Below is a small trained network, with its code and all its weights. Each question gives an input and a target symbol and asks what happens when units are switched off, that is, made to give their printed mean instead of their output.

import numpy as np


def w(rows, s, z=0):
    codes = np.array(rows[::2]) - 128.0
    scale = np.full(codes.shape[1], s)
    scale[-1] = z or s
    return codes * scale


def softmax(a):
    e = np.exp(a - a.max(-1, keepdims=True))
    return e / e.sum(-1, keepdims=True)


def log_softmax(a):
    a = a - a.max(-1, keepdims=True)
    return a - np.log(np.exp(a).sum(-1, keepdims=True))


def net(x, mask):
    ids = ['ΛΞΣΦΨβγδ'.index(c) for c in x.split()]
    T = len(ids)
    res = E[ids] + P[:T]
    u = 0
    for l in range(2):
        r = res
        for j in range(3):
            rows = slice(2 * j, 2 * j + 2)
            q, k, v = (r @ M[l][rows].T for M in (Q, K, V))
            z = softmax(np.where(np.tri(T) > 0, q @ k.T / 2**0.5, -1e9)) @ v
            o = O[l][rows]
            res = res + np.where(mask[u + j], z, o[:, -1]) @ o[:, :-1]
        u += 3
    return log_softmax(res[-1] @ U[:, :-1].T + U[:, -1])


Q, K, V, O = {}, {}, {}, {}
E = w([
[143,171,50],'Λ',
[76,238,108],'Ξ',
[103,63,99],'Σ',
[146,206,19],'Φ',
[110,126,94],'Ψ',
[182,7,44],'β',
[111,94,119],'γ',
[81,79,164],'δ',
],0.013)
P = w([
[38,118,51],'0',
[184,214,152],'1',
[142,65,251],'2',
[38,95,45],'3',
[199,206,148],'4',
[141,69,250],'5',
[13,116,66],'6',
[204,205,146],'7',
[143,71,248],'8',
[13,120,75],'9',
[204,203,150],'10',
[141,69,249],'11',
[27,108,86],'12',
[206,202,144],'13',
],0.011)
Q[0] = w([
[72,8,197],'0.h1',
[209,114,171],'0.h1',
[132,30,63],'0.h2',
[178,37,102],'0.h2',
[101,100,174],'0.h3',
[96,138,141],'0.h3',
],0.014)
K[0] = w([
[122,64,164],'0.h1',
[112,101,114],'0.h1',
[5,115,87],'0.h2',
[88,138,12],'0.h2',
[88,113,147],'0.h3',
[145,125,199],'0.h3',
],0.015)
V[0] = w([
[186,80,193],'0.h1',
[87,73,105],'0.h1',
[166,153,108],'0.h2',
[255,153,200],'0.h2',
[44,211,225],'0.h3',
[55,12,154],'0.h3',
],0.009)
O[0] = w([
[175,242,238,16],'0.h1',
[194,108,60,90],'0.h1',
[113,73,155,102],'0.h2',
[172,50,255,2],'0.h2',
[133,85,145,212],'0.h3',
[98,18,151,81],'0.h3',
],0.0053,0.0044)
Q[1] = w([
[5,70,190],'1.h1',
[28,77,174],'1.h1',
[129,94,141],'1.h2',
[191,229,177],'1.h2',
[225,136,131],'1.h3',
[204,139,186],'1.h3',
],0.011)
K[1] = w([
[191,199,218],'1.h1',
[144,126,248],'1.h1',
[132,120,118],'1.h2',
[72,152,93],'1.h2',
[61,140,99],'1.h3',
[92,153,49],'1.h3',
],0.017)
V[1] = w([
[193,151,163],'1.h1',
[161,112,78],'1.h1',
[253,115,140],'1.h2',
[57,90,160],'1.h2',
[53,231,97],'1.h3',
[68,95,65],'1.h3',
],0.0073)
O[1] = w([
[254,122,107,6],'1.h1',
[180,148,182,166],'1.h1',
[115,52,132,2],'1.h2',
[194,105,139,137],'1.h2',
[144,113,145,243],'1.h3',
[221,66,115,242],'1.h3',
],0.0091,0.0072)
U = w([
[191,160,115,148],'Λ',
[93,225,219,51],'Ξ',
[13,119,160,160],'Σ',
[212,201,77,40],'Φ',
[138,135,149,130],'Ψ',
[152,120,2,85],'β',
[103,59,231,255],'γ',
[225,85,110,163],'δ',
],0.0078,0.0049)

Each question gives the input, a string of symbols that net reads in full, and the target symbol t.
The units are the heads (2 rows each of Q, K, V and O). Each row of codes is followed by its name. A weight is (code - 128) times the scale printed after its matrix; where a second scale follows, it is the last column's (O and U).
mask holds one flag per head, layer by layer. A switched-off head (its flag False) gives its mean, the last column of its rows in O, instead of its output. The means were averaged over made-up inputs and are rounded, as every weight is.
A unit's drop is (log p(t) with every unit on - log p(t) with that unit switched off) / (log p(t) with every unit on - log p(t) with every unit switched off).
The circuit of an input: a set's keep is (log p(t) with only the set's units on - log p(t) with every unit switched off) / (log p(t) with every unit on - log p(t) with every unit switched off). Starting from all 6 units, units are removed one at a time, each time the one whose removal leaves the highest keep (on an exact tie, the one counted first), for as long as the keep stays at least 0.8.
circuit, biggest first: the units of the circuit, biggest drop first
unit that matters most: the unit with the biggest drop
which heads matter: for each layer, one digit per head in row order, 1 if its drop is at least 0.15 and else 0, layers parted by /
drop of u: that unit's drop, to one decimal
input Φ Ξ Ξ Φ, target Σ: circuit, biggest first	[1.h1, 1.h3, 0.h1]
input Φ Ξ Λ Φ Ξ γ Φ, target Σ: unit that matters most	0.h3
input Ξ Λ Φ Λ, target Σ: circuit, biggest first	[1.h1, 1.h3, 1.h2, 0.h2]
input Ξ β Ξ Ξ δ Ξ δ β Φ, target γ: circuit, biggest first	[0.h2, 1.h1, 0.h1]
input δ Ψ Ξ Ξ δ Ξ δ Ξ Λ Σ γ, target γ: circuit, biggest first	[0.h2, 1.h1]
input Ξ β Ξ Ξ Φ δ γ Ξ Φ Ξ Ψ δ δ Ξ, target Ξ: which heads matter	100 / 110
input Λ Φ β Λ, target Σ: circuit, biggest first	[0.h1, 1.h3]
input δ Ψ β Ξ δ Φ δ γ, target γ: circuit, biggest first	[0.h2, 1.h1, 0.h1, 1.h2]
input Φ δ Ψ Σ Ψ δ Ξ Σ, target Σ: circuit, biggest first	[1.h1, 1.h3, 0.h2]
input Ξ β Ξ δ δ, target δ: which heads matter	110 / 101
input Ξ β Σ δ δ Ξ β, target Σ: circuit, biggest first	[0.h1, 0.h2, 1.h3, 1.h1]
input Ξ γ Λ γ Φ Ξ Ξ Ξ δ δ Ξ Λ γ Ξ, target Ξ: circuit, biggest first	[0.h1, 1.h1, 1.h2, 0.h2]
input Λ γ Φ Ψ Ξ Ξ γ γ Φ, target γ: circuit, biggest first	[0.h2, 1.h1]
input Ξ Ξ Ψ δ, target β: circuit, biggest first	[0.h2]
input Ξ Ξ δ δ Σ δ δ δ Ξ Λ Σ, target Σ: drop of 1.h1	0.5
input δ Ψ Λ δ δ Φ δ δ, target δ: drop of 1.h3	0.3
input Ξ Ξ δ Λ Λ Ψ Ξ β Φ Ξ γ γ β, target Σ: drop of 1.h3	0.5
input Ξ Σ Φ δ, target β: drop of 0.h1	0.2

* * * * * * * * *

Copy every line of the data where "column" is found.

The units are the heads (2 rows each of Q, K, V and O). Each row of codes is followed by its name. A weight is (code - 128) times the scale printed after its matrix; where a second scale follows, it is the last column's (O and U).
mask holds one flag per head, layer by layer. A switched-off head (its flag False) gives its mean, the last column of its rows in O, instead of its output. The means were averaged over made-up inputs and are rounded, as every weight is.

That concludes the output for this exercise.